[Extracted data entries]
--------
array([142, 121, 107, 112, 122, 131, 116]) out 142
array([106, 101, 122, 140, 125]) out 106
array([128, 121, 158, 128, 121, 142]) out 128
array([129, 138, 105, 126]) out 129
array([131, 125, 126, 104, 127]) out 131
array([126, 156, 137, 107]) out 126
array([128, 137, 128, 102, 120, 129, 124]) out 128
array([126,  99, 124, 145, 124, 137]) out 126
array([107, 116, 104, 138, 126, 111, 130]) out 107
array([105, 127, 154, 136]) out 105
---
array([[130, 121, 120, 125],
       [126, 134, 127, 132],
       [130, 153, 143, 128]]) Answer: 130

array([[146, 147, 114, 145],
       [106, 101, 149, 111],
       [148, 150, 110, 143]]) Answer: 146

array([[151, 127, 134, 141, 127],
       [136, 130, 142, 126, 128],
       [128, 127, 106, 119, 129]]) Answer: 151

array([[154, 131, 126, 109],
       [128, 118, 134, 124],
       [138, 100, 127, 118]]) Answer: 154

array([[125, 109, 114, 139, 138, 136],
       [131, 127, 134, 103, 128, 129],
       [127, 119, 123, 143, 135, 140]]) Answer: 125

array([[135, 127, 129, 150, 124, 153, 157],
       [108, 129, 128, 101, 129, 112, 115],
       [132, 128, 129, 148, 108, 139, 139]]) Answer: 135

array([[119, 123, 126, 152, 120],
       [108, 116, 134, 129, 114],
       [119, 132, 128, 123, 124]]) Answer: 119

array([[120, 120, 104, 121],
       [122, 152, 151, 155],
       [123, 106, 107, 132]]) Answer: 120
---
Q: [131 132 120 107 141]
A: 120, 141
Q: [127 113 123 128 141 105 146]
A: 128, 146
Q: [123 103 113 114 149]
A: 113, 149
Q: [142 106 151 134 112]
A: 151, 151
Q: [152 129 116 125 129]
A: 116, 152
Q: [105 131 128 148 132]
A: 128, 148
---
[132 111 135 120 109 152 129] => 135
[121 130 139 155 134 146 107] => 139
[132 133 140 122 120 100 131] => 140
[129 155 116 117 124 125 147] => 116
[134 119 102 142 112 130 112] => 102
[133 105 126 153 129 148 136] => 126
---
[110 123 119 106] ans = 110
[122 138 153 102 144 131 115] ans = 122
[118 145 116  99 144 134 139] ans = 118
[154 141 127  99 105 130 151] ans = 154
[107 126 115 121 133 128] ans = 107
[107 138 115 103 129 146 121] ans = 107
[133 110 101 124 120] ans = 133
[132 137 104 133 150 127] ans = 132
---
[[134 139 139 141 118 124 124]
 [112 107 116 134 113 125 130]
 [119 118 128 146 106 123 134]] >> 139

[131 126 140 150 145 115] >> 126

[124 122 118 154] >> 122

[136 133 119 127 153 138 132] >> 133

[[115 101 114 106 123 150]
 [105 145 137 121 110 100]
 [157 126 128 149 156 156]] >> 101

[[118 119 132 142 122]
 [144 144 133 109 103]
 [130 134 122 104 122]] >> 119

[135 105 120 122 102 108 148] >> 105

[142 131 113 100] >> 131
---
130  111  100  131  123  124: 130, 124

112  132  118  150  145: 112, 145

140  121  112  122  119  105
127  130  128  135  146  102
: 140, 102

134  138  103  119  114  118  128
127  127  120  138  137  118  127
122  130  138  124  117  134  128
: 134, 128

138  103  145  151: 138, 151

145  102  125  134: 145, 134

108  158  118  118
116  157  110  123
: 108, 123

118  143  120  131  125  129
138  123  135  107  127  132
124  139  129  127  108  125
: 118, 125

138  119  127  122  157: 138, 157

119  124  152  104  133
115  116  152  107  127
: 119, 127
---
[[129 129 142 124 132 114]
 [131 116 119 125 133 127]
 [118 142 142 106 121 108]] | 114

[[140 132 124 129]
 [148 144 122 151]
 [152 142 122 145]] | 129

[[130 144 118 127 149]
 [110 133 147 107 117]
 [116 135 127 128 133]] | 149

[[123 142 135 116 134 131 116]
 [131 119 129 141 120 142 123]
 [123 150 130 136 128 113 114]] | 116

[[128 117 132 145]
 [133 122 103 149]
 [129 127 125 136]] | 145

[[120 146 132 141]
 [131 149 143 157]
 [109 121 118 130]] | 141
---
Input:
[[104 107 105 146 110 104 137]
 [136 148 121 109 110 106 111]
 [117 143 110 108 116 105 113]]
Output: 110

Input: [128 143 155 107]
Output: 155

Input:
[[119 117 131 143 126 149]
 [119 117 131 143 126 149]
 [119 117 131 143 126 149]]
Output: 131

Input: [100 130 142 114 120 122]
Output: 142

Input: [154 130 114 118]
Output: 114

Input: [150 130 103 124 128 117 113]
Output: 103

Input: [121 105 111 135 125 138]
Output: 111
---
[[125 129 124 117 114 117 130 134 131 133 127 126]
 [151 140 123 112 126 150 129 126 119 136 124 123]
 [130 127 137 113 125 135 127 127 115 130 131 123]
 [128 119 137 122 132 130 126 132 124 136 127 141]
 [127 134 138 125 137 132 137 132 117 126 133 127]
 [136 137 134 113 114 135 127 123 116 132 126 142]] => 127

[[133 116 138 114 114 128 128 120 127 119 128 129 124 116]
 [130 123 136 149 139 125 127 124 127 131 128 127 127 134]
 [127 138 137 116 120 122 127 140 127 122 130 129 128 117]
 [129 128 108 137 133 124 127 122 128 126 129 129 127 127]
 [130 126 154 123 122 129 128 133 129 128 128 128 128 129]
 [130 118 129 121 119 131 129 124 128 116 127 128 119 115]
 [127 125 133 117 116 130 129 120 130 121 127 128 127 118]] => 124

[[138 129 136 115 137 105 131 145 147 128 141 148]
 [130 127 119 121 129 125 119 130 122 136 124 126]
 [125 130 131 137 122 132 144 121 128 115 142 125]
 [127 120 132 113 142 118 113 138 137 143 109 141]
 [122 125 127 123 127 135 128 125 125 131 118 128]
 [131 117 124 121 131 133 133 124 113 127 124 127]
 [132 126 131 121 136 112 128 139 138 126 137 141]
 [131 118 129 111 142 117 121 138 130 137 117 143]
 [114 132 129 137 127 129 125 121 131 130 127 124]
 [123 127 121 131 123 143 122 116 113 135 115 115]] => 141

[[117 128 136 124 118 127 128 128]
 [130 127 125 126 115 129 128 129]
 [113 127 138 123 129 129 127 129]
 [137 130 130 132 125 127 128 127]
 [131 127 141 130 115 129 128 128]
 [114 126 113 121 124 129 127 129]
 [120 128 128 125 136 127 127 128]
 [127 128 125 131 123 128 127 128]
 [139 127 156 132 123 128 127 129]] => 128

[[118 138 124 120 138 135 123 118]
 [121 136 134 135 121 136 114 135]
 [138 130 130 120 136 125 134 115]
 [123 127 116 132 134 131 117 123]
 [139 107 115 128 129 114 136 128]
 [111 144 130 114 129 133 131 128]
 [133 123 120 137 139 132 115 117]
 [143 120 132 126 124 118 133 126]
 [131 115 122 131 122 119 130 135]
 [125 138 131 127 133 136 123 122]
 [133 120 124 137 132 129 118 125]] => 123

[[120 125 132 127 135 131 132 119 121 137 120 126 137 135 130]
 [131 132 117 114 125 105 113 123 121 113 134 143 123 134 118]
 [133 144 109 116 115 125 137 141 131 121 138 127 119 129 137]
 [134 141 113 120 114 126 135 139 128 124 138 128 123 130 134]
 [128 128 128 128 127 127 127 128 128 127 128 128 127 127 127]] => 135

[[120 123 122 129 121 122 131 129 122 131 129 130 121 125 122 131]
 [119 122 119 133 120 119 134 137 120 137 133 135 118 123 120 137]
 [126 128 127 128 125 126 127 129 127 129 128 127 128 128 127 129]
 [123 126 119 126 121 122 125 125 123 124 126 125 121 124 123 122]
 [137 133 136 116 136 139 110 108 134 110 117 114 136 131 135 106]] => 122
--------
Task brief
The answer must be an exact copy of the lines from the one containing "[[120 125 132" through the last line of the records, both included.

Answer
[[120 125 132 127 135 131 132 119 121 137 120 126 137 135 130]
 [131 132 117 114 125 105 113 123 121 113 134 143 123 134 118]
 [133 144 109 116 115 125 137 141 131 121 138 127 119 129 137]
 [134 141 113 120 114 126 135 139 128 124 138 128 123 130 134]
 [128 128 128 128 127 127 127 128 128 127 128 128 127 127 127]] => 135

[[120 123 122 129 121 122 131 129 122 131 129 130 121 125 122 131]
 [119 122 119 133 120 119 134 137 120 137 133 135 118 123 120 137]
 [126 128 127 128 125 126 127 129 127 129 128 127 128 128 127 129]
 [123 126 119 126 121 122 125 125 123 124 126 125 121 124 123 122]
 [137 133 136 116 136 139 110 108 134 110 117 114 136 131 135 106]] => 122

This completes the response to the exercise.